**DIRECTIONS**
For every line of the records below that holds "have", add one. Give only the final total.
··· RECORDED DATA
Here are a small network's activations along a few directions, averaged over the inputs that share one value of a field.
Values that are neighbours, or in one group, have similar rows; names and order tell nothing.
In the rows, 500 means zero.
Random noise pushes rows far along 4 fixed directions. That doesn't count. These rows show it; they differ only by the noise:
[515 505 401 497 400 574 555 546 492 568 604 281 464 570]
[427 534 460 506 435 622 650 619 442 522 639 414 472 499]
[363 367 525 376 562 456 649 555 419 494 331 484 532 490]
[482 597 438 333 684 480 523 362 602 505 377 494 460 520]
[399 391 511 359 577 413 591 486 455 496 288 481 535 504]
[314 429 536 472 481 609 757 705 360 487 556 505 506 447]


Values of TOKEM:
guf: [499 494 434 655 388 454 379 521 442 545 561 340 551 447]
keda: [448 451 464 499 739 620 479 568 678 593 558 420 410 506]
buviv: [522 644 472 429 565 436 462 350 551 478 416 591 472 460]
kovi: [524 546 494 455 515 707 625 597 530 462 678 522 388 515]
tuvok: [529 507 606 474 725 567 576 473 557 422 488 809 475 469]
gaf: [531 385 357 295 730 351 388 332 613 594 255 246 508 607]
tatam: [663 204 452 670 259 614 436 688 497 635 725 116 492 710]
······
··· RECORDED DATA
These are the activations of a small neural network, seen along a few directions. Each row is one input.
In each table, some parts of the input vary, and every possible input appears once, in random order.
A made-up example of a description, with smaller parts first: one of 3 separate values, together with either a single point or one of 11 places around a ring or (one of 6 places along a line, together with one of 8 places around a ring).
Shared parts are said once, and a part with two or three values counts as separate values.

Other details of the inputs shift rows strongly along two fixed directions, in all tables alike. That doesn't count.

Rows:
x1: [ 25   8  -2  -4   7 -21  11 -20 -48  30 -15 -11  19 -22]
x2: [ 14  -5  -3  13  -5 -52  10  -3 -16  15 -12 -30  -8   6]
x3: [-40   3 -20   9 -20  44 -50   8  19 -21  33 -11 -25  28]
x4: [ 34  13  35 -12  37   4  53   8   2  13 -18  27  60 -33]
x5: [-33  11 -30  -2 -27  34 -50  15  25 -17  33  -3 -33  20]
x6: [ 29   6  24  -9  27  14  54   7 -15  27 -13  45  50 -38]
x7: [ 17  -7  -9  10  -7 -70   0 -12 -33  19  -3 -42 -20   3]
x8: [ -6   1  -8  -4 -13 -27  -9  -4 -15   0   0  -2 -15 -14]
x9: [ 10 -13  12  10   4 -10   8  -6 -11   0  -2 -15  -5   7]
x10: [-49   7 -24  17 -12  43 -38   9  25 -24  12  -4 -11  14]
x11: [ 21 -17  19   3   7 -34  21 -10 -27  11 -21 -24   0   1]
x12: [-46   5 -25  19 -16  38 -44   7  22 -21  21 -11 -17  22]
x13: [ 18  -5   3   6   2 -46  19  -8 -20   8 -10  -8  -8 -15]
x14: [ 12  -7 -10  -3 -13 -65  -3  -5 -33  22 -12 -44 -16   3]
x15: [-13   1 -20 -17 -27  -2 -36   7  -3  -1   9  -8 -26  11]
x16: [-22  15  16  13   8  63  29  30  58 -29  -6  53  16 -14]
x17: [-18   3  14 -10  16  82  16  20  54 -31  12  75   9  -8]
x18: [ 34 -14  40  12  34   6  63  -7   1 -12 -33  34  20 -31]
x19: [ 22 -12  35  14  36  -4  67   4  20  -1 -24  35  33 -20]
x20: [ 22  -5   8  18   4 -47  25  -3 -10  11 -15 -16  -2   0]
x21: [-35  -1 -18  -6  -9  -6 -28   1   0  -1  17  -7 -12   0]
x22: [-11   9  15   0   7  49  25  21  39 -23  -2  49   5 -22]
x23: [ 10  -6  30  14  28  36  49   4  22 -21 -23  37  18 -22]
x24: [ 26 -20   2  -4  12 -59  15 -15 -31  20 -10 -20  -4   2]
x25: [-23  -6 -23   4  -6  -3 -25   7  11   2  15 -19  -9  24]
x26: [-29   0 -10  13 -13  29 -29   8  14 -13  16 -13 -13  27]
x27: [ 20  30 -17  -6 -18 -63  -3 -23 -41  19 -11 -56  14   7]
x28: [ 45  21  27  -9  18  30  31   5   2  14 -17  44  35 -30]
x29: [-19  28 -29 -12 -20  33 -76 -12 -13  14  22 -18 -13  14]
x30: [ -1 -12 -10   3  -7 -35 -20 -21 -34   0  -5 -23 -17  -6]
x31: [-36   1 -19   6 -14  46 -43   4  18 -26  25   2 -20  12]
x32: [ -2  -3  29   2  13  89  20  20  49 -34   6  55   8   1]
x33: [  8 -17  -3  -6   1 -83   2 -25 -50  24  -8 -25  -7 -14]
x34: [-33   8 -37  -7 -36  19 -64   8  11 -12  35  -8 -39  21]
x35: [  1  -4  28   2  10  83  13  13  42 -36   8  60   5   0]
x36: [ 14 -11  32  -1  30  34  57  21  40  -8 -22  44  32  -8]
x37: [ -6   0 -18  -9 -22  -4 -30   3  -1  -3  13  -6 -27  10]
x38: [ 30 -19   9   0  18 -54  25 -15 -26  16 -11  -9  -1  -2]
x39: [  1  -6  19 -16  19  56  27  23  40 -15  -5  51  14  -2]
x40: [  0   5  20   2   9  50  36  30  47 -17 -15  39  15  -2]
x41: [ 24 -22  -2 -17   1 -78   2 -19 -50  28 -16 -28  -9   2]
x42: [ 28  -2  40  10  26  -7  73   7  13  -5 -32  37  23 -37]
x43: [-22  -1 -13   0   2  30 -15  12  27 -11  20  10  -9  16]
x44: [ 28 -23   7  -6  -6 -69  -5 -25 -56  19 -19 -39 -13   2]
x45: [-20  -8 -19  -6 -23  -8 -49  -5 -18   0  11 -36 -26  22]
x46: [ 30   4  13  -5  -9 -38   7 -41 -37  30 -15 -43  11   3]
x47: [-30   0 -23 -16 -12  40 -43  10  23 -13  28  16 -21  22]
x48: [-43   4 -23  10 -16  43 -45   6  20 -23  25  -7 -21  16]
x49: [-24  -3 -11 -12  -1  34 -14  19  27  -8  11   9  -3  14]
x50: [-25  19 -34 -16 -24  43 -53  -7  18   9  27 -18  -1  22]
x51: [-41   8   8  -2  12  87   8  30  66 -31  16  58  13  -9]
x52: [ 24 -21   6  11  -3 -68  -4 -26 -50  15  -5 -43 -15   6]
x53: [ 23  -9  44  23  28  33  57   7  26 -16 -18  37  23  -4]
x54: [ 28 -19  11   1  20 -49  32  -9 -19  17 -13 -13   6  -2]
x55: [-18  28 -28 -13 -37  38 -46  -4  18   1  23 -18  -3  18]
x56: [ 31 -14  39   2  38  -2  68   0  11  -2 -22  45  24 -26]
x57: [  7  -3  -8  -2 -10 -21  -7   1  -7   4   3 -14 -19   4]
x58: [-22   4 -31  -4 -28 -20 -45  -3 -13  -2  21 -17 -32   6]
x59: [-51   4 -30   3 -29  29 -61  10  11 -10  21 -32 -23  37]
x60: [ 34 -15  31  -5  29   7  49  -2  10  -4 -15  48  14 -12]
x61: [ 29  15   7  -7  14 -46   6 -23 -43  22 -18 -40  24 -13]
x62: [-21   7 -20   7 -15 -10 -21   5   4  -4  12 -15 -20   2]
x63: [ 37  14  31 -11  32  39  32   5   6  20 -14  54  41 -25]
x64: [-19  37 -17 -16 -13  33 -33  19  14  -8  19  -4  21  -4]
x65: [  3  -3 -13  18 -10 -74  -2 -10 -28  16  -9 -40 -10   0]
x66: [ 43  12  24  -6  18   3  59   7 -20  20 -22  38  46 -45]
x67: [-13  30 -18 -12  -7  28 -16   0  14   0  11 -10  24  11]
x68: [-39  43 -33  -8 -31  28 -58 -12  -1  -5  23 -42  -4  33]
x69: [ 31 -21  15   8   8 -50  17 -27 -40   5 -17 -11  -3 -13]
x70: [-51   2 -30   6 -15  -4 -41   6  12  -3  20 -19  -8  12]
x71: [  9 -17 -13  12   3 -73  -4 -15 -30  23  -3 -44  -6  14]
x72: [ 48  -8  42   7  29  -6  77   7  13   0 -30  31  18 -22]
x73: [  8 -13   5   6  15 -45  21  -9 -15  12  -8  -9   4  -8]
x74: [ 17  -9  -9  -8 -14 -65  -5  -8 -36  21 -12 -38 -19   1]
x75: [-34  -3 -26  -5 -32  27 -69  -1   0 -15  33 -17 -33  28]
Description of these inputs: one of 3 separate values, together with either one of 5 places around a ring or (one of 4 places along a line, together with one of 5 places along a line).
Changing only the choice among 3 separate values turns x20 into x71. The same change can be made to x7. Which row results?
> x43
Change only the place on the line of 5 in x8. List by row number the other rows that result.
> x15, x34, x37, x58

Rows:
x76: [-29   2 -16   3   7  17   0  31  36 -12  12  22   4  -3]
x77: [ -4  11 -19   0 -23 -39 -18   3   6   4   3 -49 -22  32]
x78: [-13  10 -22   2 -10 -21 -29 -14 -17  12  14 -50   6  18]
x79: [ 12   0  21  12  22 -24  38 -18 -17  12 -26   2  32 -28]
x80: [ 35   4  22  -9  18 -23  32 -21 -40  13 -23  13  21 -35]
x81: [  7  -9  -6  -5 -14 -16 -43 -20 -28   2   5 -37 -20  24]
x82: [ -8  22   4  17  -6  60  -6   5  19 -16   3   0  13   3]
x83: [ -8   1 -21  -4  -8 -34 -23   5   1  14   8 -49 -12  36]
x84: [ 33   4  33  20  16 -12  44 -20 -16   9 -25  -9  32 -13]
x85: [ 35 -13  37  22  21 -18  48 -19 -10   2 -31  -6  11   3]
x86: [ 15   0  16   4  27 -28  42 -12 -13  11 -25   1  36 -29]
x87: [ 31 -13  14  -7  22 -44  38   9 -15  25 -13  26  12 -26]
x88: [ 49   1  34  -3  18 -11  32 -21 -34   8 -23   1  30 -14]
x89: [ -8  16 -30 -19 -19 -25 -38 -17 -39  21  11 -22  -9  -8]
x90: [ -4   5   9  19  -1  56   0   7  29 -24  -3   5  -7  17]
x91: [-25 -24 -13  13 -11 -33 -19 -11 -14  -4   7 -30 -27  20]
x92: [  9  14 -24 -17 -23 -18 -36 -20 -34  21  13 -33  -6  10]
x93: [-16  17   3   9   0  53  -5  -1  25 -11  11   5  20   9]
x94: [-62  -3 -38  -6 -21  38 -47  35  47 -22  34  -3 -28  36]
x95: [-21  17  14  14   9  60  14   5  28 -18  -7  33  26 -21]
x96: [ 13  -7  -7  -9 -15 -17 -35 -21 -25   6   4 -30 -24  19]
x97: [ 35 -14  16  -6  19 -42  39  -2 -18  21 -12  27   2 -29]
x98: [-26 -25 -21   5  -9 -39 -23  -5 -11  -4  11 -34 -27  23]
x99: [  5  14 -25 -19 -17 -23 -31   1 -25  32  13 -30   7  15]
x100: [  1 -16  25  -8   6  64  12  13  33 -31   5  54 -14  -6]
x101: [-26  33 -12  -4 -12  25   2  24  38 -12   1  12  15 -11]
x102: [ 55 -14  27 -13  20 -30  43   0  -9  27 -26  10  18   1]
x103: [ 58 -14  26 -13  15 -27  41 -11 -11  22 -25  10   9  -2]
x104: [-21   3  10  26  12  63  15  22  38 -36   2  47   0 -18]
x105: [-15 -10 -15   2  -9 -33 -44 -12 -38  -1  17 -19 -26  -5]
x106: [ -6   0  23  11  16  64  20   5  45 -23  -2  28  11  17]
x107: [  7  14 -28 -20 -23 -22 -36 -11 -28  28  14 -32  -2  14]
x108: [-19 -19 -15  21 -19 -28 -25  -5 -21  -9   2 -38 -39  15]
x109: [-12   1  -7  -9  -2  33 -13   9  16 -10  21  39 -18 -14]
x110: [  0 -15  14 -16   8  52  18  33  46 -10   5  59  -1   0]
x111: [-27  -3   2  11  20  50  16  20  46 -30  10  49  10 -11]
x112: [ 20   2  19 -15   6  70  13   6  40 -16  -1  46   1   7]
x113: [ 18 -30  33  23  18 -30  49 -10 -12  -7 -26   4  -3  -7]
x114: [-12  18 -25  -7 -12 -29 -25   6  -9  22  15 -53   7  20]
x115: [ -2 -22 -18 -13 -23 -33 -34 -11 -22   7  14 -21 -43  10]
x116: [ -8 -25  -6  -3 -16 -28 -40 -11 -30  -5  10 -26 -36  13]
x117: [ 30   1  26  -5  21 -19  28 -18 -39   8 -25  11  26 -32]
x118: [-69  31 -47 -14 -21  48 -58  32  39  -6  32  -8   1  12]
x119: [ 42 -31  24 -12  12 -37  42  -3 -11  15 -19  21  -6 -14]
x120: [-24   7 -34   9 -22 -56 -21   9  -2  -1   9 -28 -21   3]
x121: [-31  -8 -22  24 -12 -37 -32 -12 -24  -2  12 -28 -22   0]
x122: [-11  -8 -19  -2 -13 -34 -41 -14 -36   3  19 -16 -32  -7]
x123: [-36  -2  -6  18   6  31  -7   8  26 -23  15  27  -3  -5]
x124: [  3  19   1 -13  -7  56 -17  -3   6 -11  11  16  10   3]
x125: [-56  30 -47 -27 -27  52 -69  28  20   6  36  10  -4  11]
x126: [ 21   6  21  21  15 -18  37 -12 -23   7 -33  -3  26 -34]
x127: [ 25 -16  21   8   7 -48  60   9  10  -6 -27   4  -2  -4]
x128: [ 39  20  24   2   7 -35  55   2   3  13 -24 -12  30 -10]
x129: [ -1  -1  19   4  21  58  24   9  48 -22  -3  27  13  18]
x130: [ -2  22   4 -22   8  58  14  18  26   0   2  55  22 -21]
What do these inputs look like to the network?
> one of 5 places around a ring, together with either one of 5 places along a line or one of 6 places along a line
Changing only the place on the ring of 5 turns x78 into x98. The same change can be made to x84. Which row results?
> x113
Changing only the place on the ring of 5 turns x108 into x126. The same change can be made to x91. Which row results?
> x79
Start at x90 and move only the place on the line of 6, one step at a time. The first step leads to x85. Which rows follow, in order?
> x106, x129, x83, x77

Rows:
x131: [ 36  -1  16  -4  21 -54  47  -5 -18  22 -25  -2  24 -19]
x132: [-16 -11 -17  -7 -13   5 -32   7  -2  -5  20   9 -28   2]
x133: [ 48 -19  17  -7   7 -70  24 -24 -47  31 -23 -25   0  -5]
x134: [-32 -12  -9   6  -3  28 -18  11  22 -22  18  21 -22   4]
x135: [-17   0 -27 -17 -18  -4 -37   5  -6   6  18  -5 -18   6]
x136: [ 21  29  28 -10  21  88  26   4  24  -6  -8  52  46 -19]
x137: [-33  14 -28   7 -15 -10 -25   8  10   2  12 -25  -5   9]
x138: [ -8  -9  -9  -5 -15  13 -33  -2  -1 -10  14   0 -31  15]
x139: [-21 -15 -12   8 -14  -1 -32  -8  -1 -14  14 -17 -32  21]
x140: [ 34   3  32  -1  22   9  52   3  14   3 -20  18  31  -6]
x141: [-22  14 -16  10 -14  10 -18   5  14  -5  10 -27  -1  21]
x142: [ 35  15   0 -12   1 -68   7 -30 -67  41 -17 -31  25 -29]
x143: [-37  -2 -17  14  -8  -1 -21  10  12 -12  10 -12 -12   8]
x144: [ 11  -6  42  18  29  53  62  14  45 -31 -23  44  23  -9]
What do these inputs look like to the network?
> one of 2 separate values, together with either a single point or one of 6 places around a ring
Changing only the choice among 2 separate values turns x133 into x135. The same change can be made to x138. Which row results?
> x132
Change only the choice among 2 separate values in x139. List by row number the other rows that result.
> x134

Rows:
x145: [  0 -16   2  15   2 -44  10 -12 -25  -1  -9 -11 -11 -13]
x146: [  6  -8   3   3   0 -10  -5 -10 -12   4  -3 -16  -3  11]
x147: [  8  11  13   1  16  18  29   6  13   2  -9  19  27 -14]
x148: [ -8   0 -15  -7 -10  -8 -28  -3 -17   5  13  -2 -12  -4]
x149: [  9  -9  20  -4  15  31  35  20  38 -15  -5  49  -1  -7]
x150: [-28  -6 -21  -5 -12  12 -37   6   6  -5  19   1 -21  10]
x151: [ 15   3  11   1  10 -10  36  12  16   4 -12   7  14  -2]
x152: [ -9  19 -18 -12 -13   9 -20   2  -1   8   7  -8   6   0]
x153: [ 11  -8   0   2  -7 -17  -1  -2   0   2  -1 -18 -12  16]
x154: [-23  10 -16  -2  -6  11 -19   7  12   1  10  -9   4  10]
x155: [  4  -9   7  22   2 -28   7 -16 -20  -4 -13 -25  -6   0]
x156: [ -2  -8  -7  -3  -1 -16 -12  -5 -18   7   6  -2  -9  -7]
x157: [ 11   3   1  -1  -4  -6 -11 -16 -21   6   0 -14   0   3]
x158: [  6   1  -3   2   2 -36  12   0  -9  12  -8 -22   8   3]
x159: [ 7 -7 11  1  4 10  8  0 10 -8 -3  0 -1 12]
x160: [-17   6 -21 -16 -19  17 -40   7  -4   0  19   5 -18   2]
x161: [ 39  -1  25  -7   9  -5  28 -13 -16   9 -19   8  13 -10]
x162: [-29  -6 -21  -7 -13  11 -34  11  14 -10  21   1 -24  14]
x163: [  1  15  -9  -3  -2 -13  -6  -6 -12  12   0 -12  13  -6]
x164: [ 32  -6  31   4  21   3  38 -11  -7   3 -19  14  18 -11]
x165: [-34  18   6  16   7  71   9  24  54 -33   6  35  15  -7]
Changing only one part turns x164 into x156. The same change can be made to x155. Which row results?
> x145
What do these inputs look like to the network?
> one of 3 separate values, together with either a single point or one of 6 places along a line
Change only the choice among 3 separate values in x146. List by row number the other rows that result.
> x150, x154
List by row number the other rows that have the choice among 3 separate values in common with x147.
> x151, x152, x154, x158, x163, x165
······
**OUTPUT OF THE EXERCISE**
2